**Required action:** Through the line that contains "-13 -11 -11", return the data below exactly, starting at its first line; leave the rest out.

▬▬▬▬▬▬▬▬▬▬

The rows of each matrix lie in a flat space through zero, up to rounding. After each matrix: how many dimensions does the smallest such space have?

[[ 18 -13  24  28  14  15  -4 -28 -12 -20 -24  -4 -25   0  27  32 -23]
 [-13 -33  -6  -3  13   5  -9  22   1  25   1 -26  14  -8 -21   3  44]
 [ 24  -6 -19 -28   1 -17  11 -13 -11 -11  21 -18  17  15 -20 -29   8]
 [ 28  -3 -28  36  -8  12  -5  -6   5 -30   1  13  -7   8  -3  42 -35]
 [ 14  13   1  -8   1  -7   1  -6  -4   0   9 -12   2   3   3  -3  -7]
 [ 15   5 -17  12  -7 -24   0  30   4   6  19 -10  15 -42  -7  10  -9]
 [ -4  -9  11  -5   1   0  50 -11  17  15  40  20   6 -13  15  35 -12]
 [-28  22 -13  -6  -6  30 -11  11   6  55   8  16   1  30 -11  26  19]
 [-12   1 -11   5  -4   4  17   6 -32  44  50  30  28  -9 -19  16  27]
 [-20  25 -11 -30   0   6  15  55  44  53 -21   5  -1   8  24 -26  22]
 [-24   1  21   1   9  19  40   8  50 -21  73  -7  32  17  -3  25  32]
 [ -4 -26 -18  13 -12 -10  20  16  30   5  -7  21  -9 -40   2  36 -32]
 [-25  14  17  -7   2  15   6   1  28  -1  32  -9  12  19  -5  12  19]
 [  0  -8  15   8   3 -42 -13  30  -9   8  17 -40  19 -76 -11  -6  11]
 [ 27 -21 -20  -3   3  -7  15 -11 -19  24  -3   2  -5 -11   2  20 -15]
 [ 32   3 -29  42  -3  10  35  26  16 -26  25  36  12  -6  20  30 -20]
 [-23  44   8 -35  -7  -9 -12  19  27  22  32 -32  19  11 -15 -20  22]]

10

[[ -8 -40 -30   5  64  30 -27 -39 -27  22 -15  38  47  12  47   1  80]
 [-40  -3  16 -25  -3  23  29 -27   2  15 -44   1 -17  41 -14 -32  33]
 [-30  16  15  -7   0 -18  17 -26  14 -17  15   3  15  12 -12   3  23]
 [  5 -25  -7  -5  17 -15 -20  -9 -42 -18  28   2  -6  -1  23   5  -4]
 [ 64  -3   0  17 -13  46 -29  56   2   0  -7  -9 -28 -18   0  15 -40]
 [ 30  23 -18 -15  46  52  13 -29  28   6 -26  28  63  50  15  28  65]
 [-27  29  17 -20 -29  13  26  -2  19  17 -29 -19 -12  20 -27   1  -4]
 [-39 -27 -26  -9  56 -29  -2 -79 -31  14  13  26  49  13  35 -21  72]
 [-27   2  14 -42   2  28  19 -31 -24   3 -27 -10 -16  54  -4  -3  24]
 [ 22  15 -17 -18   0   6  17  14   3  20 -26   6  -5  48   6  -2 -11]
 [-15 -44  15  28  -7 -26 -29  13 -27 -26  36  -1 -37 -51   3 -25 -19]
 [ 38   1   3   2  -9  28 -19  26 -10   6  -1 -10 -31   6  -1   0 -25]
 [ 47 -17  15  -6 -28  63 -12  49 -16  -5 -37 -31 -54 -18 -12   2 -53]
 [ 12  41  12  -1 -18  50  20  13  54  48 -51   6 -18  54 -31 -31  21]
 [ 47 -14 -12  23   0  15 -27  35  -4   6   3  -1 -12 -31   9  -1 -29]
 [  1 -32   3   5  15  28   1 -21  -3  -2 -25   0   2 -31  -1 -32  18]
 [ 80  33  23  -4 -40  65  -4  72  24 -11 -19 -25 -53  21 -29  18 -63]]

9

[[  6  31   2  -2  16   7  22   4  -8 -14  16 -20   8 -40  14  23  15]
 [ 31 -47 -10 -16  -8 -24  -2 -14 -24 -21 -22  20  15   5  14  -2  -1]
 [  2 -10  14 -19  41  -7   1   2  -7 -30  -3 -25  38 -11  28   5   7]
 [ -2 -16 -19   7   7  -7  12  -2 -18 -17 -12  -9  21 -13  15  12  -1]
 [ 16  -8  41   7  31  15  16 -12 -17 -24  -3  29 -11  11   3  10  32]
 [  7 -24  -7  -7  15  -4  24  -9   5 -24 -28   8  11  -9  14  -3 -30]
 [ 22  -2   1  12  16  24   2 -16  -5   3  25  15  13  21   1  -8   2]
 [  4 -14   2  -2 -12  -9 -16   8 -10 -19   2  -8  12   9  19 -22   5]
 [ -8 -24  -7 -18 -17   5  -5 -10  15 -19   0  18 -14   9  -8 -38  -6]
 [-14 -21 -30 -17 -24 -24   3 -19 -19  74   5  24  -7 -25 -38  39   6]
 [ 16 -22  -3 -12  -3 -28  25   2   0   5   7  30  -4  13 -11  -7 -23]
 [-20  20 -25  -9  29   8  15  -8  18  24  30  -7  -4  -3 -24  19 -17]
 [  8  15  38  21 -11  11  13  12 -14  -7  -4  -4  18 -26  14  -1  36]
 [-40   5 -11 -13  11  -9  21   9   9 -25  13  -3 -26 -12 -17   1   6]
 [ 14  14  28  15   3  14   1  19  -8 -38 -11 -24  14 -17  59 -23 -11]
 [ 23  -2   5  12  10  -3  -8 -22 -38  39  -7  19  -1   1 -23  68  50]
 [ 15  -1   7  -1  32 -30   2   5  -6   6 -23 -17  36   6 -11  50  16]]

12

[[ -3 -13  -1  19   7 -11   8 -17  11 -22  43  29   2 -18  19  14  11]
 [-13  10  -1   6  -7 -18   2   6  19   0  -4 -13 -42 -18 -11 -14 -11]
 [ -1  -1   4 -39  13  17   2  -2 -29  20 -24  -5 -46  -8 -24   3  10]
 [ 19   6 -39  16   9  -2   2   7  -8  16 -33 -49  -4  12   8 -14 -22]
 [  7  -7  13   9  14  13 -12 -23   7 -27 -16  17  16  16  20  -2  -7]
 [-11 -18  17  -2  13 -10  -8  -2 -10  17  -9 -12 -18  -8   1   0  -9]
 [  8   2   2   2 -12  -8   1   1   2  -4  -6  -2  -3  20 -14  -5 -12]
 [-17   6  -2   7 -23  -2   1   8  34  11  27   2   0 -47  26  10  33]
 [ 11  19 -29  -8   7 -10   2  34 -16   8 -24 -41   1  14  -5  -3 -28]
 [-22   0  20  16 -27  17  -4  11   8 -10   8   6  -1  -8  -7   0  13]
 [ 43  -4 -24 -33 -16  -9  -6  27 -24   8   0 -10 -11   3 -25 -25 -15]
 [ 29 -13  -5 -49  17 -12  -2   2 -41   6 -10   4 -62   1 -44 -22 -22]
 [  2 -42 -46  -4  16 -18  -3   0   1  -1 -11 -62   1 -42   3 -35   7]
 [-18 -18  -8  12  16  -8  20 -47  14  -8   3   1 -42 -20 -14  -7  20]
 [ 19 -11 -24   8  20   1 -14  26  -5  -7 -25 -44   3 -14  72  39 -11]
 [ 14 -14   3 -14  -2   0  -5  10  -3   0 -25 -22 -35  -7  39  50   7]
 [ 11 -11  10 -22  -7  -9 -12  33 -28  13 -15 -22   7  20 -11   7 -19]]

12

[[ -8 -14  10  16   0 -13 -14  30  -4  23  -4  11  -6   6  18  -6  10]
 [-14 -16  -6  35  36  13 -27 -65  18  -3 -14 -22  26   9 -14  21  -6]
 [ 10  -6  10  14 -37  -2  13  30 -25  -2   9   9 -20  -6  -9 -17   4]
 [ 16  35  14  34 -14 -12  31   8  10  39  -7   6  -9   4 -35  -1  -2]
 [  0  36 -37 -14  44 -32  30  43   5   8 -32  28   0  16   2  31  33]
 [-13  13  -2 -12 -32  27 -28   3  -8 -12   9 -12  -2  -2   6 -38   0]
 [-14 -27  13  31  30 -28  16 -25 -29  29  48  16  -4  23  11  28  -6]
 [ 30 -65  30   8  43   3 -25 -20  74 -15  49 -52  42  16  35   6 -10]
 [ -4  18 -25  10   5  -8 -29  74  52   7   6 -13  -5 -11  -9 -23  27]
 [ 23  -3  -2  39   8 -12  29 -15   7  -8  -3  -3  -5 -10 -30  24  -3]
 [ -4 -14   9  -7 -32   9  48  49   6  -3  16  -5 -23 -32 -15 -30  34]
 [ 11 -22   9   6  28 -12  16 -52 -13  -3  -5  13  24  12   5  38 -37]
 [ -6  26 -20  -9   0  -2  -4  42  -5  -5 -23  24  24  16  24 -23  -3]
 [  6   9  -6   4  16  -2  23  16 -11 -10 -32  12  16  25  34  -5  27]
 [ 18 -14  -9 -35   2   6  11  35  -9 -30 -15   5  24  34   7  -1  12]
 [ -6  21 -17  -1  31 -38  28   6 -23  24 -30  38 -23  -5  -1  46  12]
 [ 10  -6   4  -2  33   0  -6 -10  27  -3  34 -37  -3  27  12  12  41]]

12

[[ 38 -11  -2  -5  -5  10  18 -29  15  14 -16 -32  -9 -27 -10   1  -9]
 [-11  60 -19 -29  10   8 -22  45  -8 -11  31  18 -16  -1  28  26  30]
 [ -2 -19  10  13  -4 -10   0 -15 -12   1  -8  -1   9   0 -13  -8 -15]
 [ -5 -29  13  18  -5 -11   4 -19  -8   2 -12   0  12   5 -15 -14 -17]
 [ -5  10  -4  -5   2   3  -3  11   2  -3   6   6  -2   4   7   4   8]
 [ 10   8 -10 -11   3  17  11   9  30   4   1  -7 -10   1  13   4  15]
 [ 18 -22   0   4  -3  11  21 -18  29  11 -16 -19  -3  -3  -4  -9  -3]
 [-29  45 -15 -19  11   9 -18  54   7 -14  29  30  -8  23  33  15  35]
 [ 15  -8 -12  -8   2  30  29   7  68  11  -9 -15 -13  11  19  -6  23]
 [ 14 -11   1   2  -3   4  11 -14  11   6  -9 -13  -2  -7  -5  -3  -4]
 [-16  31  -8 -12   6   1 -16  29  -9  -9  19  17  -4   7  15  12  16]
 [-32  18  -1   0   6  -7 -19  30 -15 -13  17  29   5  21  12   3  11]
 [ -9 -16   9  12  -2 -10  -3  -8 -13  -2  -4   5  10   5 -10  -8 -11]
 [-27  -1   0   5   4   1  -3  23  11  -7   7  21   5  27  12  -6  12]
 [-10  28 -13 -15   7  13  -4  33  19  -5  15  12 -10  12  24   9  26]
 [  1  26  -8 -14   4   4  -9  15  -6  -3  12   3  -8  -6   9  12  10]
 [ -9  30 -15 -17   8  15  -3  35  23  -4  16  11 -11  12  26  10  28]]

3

▬▬▬▬▬▬▬▬▬▬

**Your solution:**
The rows of each matrix lie in a flat space through zero, up to rounding. After each matrix: how many dimensions does the smallest such space have?

[[ 18 -13  24  28  14  15  -4 -28 -12 -20 -24  -4 -25   0  27  32 -23]
 [-13 -33  -6  -3  13   5  -9  22   1  25   1 -26  14  -8 -21   3  44]
 [ 24  -6 -19 -28   1 -17  11 -13 -11 -11  21 -18  17  15 -20 -29   8]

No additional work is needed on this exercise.